Data entries:
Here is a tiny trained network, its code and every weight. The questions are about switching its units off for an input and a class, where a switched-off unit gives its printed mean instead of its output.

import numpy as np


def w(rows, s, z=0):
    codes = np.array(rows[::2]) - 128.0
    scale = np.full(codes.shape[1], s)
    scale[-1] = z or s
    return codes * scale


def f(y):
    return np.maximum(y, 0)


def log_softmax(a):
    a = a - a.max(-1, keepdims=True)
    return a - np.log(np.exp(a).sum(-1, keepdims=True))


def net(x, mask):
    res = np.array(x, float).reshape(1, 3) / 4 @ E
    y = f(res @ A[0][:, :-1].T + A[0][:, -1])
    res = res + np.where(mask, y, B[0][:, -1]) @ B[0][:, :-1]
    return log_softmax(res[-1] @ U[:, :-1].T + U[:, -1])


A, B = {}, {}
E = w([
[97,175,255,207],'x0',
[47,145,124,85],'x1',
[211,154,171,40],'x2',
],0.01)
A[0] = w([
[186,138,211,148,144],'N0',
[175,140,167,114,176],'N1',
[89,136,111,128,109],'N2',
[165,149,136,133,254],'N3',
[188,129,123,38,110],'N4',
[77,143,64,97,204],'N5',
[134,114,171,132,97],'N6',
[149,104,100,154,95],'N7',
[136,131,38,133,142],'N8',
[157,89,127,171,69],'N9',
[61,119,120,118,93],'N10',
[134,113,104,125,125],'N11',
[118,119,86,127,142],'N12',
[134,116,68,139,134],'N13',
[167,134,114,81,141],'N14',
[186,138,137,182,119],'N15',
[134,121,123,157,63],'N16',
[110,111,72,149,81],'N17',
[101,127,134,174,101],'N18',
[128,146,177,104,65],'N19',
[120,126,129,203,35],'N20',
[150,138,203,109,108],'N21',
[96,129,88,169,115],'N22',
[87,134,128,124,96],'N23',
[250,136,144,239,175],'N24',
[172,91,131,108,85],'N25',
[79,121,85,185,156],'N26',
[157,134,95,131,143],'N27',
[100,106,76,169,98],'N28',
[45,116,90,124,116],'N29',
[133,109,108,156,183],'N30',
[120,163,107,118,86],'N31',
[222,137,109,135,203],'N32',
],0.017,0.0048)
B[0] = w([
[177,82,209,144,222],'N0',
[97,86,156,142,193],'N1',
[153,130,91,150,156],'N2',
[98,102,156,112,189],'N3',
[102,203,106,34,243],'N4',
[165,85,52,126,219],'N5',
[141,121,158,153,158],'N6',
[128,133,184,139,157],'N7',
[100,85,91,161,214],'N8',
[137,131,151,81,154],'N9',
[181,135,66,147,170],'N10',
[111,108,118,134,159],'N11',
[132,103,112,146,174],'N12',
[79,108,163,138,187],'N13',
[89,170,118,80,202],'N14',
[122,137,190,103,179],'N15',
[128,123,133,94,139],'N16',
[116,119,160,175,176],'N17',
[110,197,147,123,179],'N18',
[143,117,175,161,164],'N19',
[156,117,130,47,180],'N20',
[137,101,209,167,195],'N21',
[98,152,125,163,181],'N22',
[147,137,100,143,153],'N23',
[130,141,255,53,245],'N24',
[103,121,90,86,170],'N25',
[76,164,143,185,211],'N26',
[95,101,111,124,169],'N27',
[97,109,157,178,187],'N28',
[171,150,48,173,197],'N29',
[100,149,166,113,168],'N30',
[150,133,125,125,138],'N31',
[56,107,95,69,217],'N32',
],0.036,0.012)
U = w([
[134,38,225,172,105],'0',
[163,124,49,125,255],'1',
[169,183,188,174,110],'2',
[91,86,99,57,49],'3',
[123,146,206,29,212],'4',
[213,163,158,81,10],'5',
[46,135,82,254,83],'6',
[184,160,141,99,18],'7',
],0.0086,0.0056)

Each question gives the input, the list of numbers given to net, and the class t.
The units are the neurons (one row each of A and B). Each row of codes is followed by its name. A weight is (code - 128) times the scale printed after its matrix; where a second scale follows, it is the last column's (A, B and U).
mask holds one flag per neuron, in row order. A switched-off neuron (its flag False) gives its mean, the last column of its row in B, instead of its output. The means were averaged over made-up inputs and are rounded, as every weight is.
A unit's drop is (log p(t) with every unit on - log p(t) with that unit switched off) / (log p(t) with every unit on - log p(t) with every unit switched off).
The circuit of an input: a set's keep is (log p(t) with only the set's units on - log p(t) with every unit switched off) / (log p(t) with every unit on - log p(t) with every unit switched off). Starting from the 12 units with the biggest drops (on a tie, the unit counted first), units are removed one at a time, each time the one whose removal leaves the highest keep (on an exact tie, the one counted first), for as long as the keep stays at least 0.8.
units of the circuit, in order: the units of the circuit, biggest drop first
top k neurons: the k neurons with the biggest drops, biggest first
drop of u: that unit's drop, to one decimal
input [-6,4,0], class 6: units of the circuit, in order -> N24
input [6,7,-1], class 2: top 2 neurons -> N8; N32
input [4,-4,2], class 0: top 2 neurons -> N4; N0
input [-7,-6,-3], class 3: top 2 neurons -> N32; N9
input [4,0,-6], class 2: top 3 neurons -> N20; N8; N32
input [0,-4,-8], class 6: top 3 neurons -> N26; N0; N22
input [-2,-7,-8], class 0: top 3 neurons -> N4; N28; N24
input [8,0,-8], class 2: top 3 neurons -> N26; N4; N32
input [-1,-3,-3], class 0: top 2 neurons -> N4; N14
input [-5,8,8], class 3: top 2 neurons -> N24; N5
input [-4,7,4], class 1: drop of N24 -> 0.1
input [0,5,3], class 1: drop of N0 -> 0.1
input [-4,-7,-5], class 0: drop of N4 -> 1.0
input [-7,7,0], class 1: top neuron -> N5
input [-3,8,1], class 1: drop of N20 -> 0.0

▶ **WORK TASK**: What you retype should run from the first line of the entries above through the line containing "y = f(res @ A[0][:, :-1].T + A[0][:, -1])", exactly and in full.

▶ **WORKED SOLUTION**:
Here is a tiny trained network, its code and every weight. The questions are about switching its units off for an input and a class, where a switched-off unit gives its printed mean instead of its output.

import numpy as np


def w(rows, s, z=0):
    codes = np.array(rows[::2]) - 128.0
    scale = np.full(codes.shape[1], s)
    scale[-1] = z or s
    return codes * scale


def f(y):
    return np.maximum(y, 0)


def log_softmax(a):
    a = a - a.max(-1, keepdims=True)
    return a - np.log(np.exp(a).sum(-1, keepdims=True))


def net(x, mask):
    res = np.array(x, float).reshape(1, 3) / 4 @ E
    y = f(res @ A[0][:, :-1].T + A[0][:, -1])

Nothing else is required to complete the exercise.